Content starts
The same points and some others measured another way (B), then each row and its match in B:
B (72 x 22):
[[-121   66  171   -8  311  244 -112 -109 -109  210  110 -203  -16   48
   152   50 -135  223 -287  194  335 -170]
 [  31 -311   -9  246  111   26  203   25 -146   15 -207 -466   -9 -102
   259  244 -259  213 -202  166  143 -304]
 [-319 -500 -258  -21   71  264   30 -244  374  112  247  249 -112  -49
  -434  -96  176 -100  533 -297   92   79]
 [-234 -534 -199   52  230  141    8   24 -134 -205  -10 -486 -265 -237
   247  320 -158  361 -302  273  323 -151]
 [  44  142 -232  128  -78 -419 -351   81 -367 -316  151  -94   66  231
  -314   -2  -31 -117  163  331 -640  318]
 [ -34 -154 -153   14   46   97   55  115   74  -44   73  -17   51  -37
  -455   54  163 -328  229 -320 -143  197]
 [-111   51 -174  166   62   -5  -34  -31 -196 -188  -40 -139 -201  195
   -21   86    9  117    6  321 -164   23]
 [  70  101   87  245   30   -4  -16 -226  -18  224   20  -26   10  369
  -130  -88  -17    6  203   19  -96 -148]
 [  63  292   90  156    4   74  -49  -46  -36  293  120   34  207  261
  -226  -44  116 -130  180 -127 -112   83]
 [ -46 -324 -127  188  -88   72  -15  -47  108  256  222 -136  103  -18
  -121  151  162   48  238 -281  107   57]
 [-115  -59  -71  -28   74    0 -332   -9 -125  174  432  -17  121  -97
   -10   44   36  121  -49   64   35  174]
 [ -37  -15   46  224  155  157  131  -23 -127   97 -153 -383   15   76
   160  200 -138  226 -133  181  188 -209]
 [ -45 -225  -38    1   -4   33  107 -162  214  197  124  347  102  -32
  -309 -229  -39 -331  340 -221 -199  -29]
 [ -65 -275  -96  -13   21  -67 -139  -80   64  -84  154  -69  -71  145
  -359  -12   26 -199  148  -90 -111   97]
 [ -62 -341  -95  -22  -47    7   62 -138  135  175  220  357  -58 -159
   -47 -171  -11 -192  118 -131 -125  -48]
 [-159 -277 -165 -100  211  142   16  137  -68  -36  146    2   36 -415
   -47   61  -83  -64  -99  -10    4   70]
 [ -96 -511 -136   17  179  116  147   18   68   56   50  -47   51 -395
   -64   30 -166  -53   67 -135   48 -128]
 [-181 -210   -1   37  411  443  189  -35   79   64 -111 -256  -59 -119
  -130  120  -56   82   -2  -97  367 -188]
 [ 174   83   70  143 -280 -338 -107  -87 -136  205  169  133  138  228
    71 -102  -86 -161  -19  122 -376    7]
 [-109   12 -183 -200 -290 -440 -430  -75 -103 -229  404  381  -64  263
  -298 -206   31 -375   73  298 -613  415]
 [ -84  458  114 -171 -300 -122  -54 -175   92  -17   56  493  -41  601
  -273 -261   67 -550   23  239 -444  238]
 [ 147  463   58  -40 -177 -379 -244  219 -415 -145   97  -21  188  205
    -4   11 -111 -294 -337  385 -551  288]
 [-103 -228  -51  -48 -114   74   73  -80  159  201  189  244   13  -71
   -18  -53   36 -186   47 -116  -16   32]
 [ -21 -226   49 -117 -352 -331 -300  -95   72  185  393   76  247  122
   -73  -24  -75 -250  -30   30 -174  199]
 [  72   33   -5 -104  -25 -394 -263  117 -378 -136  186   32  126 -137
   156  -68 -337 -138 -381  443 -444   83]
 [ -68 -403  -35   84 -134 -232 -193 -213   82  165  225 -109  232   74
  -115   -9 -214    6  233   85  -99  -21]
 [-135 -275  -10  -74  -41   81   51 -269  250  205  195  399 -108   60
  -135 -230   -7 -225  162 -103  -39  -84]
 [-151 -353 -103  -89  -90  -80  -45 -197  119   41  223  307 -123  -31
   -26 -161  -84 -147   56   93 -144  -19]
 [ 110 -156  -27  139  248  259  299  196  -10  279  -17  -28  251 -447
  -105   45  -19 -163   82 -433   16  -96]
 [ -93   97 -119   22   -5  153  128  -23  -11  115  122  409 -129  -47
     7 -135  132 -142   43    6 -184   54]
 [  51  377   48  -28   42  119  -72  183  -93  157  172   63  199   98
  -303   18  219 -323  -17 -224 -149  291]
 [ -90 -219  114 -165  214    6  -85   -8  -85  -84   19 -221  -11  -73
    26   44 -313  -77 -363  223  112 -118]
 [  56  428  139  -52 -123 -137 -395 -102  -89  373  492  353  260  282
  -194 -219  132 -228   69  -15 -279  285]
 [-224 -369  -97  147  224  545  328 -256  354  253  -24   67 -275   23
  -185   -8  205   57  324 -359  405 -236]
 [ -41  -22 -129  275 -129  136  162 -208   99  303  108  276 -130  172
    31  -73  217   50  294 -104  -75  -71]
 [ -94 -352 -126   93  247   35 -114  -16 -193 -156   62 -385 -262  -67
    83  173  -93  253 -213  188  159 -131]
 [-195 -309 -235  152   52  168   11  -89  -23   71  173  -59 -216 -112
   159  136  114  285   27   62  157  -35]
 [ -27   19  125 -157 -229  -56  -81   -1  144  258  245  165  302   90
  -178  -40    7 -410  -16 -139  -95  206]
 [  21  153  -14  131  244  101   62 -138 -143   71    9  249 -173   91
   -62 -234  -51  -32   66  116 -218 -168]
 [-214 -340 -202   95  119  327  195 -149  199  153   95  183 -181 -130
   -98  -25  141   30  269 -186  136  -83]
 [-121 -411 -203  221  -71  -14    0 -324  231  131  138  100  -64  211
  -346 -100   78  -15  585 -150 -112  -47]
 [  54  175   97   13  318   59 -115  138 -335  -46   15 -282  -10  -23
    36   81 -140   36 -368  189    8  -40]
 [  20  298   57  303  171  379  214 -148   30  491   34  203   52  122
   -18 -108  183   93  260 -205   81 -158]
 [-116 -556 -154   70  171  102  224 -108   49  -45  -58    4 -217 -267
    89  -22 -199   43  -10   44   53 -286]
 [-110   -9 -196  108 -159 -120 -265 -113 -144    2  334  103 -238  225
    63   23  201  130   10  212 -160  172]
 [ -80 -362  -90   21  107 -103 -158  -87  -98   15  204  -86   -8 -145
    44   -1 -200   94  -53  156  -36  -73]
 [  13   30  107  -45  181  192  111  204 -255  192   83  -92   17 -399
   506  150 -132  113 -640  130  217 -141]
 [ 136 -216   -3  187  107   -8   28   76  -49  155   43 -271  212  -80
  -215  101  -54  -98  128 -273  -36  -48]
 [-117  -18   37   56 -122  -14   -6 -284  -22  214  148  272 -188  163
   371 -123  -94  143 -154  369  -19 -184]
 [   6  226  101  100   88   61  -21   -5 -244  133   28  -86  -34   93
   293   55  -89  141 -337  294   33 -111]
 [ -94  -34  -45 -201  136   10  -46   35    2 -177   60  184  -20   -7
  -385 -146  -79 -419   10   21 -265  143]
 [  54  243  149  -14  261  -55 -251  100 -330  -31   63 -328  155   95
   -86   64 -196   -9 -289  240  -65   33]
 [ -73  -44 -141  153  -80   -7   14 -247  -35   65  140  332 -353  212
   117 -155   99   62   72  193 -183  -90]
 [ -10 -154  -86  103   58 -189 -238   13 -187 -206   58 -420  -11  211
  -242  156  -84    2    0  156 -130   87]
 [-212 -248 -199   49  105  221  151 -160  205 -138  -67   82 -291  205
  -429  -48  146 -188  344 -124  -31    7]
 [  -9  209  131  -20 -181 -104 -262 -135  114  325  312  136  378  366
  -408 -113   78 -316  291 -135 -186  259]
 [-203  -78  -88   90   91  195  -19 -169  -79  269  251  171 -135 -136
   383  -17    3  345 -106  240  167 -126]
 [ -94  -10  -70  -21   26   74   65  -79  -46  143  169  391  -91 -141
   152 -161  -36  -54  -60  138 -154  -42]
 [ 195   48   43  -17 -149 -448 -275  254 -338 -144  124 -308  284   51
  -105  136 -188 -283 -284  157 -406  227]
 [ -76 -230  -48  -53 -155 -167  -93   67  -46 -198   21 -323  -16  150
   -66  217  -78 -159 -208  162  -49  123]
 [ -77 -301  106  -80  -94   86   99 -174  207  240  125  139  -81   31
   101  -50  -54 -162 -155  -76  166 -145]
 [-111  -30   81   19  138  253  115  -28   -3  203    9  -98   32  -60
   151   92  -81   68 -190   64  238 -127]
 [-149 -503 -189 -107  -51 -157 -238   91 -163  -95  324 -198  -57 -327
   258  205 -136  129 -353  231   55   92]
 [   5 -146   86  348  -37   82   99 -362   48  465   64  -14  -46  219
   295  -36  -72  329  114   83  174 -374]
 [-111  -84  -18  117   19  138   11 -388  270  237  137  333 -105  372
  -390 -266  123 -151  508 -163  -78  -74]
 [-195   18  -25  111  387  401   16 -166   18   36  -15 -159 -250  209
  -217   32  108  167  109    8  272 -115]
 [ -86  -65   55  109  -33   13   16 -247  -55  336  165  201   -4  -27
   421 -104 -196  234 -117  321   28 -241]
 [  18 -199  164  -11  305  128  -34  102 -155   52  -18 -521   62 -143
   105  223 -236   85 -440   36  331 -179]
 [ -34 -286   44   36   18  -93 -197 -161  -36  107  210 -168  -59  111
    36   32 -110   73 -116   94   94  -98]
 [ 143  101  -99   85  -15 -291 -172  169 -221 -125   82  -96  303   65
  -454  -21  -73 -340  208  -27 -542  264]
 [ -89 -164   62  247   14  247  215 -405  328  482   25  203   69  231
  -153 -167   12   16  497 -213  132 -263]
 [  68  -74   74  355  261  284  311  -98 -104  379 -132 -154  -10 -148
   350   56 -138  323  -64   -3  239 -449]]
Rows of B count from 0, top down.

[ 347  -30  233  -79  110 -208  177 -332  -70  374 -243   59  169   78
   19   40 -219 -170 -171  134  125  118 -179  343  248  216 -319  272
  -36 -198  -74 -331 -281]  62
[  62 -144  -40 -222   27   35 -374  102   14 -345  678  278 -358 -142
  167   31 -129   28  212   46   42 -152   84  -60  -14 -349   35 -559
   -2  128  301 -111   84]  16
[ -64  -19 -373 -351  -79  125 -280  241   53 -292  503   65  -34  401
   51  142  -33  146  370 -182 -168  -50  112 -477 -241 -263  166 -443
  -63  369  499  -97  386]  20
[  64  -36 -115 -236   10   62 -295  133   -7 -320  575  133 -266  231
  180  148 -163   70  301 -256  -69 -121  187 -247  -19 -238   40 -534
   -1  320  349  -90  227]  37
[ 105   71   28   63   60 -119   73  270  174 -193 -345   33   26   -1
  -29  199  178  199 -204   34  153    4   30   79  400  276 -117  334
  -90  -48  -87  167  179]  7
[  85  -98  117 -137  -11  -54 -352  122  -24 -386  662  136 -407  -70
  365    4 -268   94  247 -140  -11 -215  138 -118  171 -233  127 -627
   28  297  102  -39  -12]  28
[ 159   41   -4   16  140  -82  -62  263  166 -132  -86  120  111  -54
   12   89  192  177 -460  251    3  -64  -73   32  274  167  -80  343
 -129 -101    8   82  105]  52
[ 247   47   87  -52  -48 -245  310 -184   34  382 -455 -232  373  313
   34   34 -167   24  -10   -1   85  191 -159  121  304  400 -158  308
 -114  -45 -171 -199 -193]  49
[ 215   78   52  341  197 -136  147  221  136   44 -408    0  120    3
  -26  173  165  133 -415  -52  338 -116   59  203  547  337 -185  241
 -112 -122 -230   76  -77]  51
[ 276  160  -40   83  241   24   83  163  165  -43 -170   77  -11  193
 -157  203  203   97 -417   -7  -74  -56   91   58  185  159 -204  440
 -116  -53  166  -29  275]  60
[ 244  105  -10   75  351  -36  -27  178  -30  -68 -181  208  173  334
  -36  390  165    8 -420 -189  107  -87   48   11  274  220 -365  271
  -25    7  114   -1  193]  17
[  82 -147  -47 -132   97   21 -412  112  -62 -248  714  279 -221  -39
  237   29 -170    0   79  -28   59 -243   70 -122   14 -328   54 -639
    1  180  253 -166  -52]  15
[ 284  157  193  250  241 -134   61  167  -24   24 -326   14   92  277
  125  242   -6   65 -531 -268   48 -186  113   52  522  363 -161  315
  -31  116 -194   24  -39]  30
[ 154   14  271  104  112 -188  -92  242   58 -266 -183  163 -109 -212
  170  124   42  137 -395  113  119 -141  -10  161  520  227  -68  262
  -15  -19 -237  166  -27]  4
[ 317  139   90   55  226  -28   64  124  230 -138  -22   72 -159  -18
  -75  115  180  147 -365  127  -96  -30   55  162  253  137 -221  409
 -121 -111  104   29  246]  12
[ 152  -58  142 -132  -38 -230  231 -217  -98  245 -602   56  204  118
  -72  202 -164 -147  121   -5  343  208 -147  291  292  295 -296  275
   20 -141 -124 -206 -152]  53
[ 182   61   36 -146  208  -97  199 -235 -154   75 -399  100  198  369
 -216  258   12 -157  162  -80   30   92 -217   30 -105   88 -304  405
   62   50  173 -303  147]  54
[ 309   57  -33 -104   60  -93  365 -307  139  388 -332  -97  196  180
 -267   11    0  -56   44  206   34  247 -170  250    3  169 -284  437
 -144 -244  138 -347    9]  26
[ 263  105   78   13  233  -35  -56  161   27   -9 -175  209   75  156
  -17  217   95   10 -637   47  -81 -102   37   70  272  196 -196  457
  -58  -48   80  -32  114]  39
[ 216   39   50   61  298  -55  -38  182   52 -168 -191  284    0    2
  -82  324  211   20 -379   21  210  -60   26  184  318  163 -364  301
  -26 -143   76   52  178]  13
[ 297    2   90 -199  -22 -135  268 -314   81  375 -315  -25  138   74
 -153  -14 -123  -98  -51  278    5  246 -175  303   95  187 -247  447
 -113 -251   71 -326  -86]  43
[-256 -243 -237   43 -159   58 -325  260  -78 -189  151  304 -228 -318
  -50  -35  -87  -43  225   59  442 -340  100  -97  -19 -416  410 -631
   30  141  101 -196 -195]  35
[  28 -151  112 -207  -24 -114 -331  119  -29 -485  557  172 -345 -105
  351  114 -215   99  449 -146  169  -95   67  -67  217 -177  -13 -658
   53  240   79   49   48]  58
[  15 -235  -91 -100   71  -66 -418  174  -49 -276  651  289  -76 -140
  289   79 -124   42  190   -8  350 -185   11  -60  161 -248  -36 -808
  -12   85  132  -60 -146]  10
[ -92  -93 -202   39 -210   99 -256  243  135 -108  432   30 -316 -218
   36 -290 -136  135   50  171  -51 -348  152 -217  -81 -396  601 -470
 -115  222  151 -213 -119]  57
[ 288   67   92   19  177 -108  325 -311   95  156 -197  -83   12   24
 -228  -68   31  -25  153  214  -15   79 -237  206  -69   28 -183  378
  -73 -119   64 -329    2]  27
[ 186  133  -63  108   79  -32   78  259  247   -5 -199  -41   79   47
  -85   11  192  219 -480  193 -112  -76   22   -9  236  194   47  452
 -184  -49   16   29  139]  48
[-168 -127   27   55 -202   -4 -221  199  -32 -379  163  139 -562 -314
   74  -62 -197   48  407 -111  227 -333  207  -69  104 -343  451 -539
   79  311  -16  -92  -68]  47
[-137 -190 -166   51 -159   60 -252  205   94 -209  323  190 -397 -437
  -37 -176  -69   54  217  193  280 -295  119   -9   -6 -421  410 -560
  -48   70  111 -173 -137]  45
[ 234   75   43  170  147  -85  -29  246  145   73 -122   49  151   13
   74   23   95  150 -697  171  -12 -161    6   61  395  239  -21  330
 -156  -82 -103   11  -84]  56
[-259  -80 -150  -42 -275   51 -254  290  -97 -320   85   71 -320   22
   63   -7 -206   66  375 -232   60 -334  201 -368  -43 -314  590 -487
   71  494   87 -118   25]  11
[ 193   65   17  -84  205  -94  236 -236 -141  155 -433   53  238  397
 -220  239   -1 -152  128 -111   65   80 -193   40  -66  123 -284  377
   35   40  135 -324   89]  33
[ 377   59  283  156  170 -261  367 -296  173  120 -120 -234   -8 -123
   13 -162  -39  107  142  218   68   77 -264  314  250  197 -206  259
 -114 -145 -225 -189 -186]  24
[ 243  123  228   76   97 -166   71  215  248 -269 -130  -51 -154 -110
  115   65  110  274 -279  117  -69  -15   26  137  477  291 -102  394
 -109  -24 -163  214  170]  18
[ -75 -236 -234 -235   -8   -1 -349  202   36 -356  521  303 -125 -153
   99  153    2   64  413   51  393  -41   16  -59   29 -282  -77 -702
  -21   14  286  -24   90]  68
Content ends
Content starts
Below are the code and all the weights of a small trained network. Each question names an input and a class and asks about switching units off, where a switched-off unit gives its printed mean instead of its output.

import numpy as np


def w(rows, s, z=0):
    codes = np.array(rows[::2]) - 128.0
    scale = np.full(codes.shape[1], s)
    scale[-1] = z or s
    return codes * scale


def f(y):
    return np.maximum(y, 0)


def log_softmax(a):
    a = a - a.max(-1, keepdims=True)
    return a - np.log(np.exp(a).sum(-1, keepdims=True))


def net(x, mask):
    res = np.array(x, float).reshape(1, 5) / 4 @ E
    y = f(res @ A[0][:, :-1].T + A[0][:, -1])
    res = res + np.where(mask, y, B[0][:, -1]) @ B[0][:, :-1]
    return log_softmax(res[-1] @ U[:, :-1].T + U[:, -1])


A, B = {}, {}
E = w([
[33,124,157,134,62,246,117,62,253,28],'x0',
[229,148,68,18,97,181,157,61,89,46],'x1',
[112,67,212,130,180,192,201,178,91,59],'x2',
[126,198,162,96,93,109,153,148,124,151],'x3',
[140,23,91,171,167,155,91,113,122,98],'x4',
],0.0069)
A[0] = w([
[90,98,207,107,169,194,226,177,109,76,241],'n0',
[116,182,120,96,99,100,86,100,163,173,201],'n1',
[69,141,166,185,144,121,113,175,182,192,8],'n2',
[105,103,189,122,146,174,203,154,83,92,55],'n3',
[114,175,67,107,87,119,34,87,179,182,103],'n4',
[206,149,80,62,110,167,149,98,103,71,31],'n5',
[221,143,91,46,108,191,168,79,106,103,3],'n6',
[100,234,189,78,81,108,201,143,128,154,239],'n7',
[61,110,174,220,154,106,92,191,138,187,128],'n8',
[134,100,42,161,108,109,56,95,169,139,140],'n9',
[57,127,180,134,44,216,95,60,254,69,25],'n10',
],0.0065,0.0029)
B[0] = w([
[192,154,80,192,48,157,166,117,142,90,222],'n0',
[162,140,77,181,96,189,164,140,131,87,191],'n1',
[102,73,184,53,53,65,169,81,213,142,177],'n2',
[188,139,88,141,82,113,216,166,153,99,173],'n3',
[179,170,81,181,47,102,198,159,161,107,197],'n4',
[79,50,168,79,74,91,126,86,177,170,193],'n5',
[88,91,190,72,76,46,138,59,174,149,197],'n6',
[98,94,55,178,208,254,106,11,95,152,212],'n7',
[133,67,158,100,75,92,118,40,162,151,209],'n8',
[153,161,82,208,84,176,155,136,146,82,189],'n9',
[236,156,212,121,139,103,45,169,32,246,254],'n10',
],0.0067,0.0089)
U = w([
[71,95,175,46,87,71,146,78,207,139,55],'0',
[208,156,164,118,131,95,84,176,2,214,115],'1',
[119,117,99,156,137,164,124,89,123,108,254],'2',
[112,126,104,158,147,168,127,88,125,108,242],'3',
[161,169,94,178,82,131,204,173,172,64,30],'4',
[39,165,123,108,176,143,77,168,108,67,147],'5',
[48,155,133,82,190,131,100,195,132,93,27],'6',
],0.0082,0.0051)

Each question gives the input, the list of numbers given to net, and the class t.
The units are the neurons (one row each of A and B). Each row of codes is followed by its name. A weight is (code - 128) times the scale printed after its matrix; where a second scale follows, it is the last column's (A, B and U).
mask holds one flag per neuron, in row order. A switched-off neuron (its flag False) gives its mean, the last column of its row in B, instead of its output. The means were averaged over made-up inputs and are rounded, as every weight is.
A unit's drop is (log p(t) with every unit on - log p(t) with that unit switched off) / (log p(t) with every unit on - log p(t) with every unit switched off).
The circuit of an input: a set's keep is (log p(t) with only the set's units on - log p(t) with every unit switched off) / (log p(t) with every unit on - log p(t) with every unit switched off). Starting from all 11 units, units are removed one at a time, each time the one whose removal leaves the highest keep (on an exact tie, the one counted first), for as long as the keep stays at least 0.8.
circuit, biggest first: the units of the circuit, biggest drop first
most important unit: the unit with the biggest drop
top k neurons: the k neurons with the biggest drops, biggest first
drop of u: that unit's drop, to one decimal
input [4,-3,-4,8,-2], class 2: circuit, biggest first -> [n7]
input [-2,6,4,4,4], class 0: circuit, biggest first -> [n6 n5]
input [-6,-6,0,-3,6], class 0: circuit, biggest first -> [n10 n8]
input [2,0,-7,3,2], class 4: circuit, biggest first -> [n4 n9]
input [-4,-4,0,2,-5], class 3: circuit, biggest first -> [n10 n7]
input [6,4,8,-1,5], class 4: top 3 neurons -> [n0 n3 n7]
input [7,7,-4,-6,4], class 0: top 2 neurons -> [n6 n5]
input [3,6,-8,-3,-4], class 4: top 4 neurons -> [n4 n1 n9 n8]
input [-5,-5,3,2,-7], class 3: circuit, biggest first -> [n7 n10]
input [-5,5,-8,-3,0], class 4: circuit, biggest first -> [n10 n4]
Content ends
▸ **TO DO**: What lines above hold the word "with"? Pull each one out.

▸ **RESPONSE TO THIS TASK**:
A unit's drop is (log p(t) with every unit on - log p(t) with that unit switched off) / (log p(t) with every unit on - log p(t) with every unit switched off).
The circuit of an input: a set's keep is (log p(t) with only the set's units on - log p(t) with every unit switched off) / (log p(t) with every unit on - log p(t) with every unit switched off). Starting from all 11 units, units are removed one at a time, each time the one whose removal leaves the highest keep (on an exact tie, the one counted first), for as long as the keep stays at least 0.8.
most important unit: the unit with the biggest drop
top k neurons: the k neurons with the biggest drops, biggest first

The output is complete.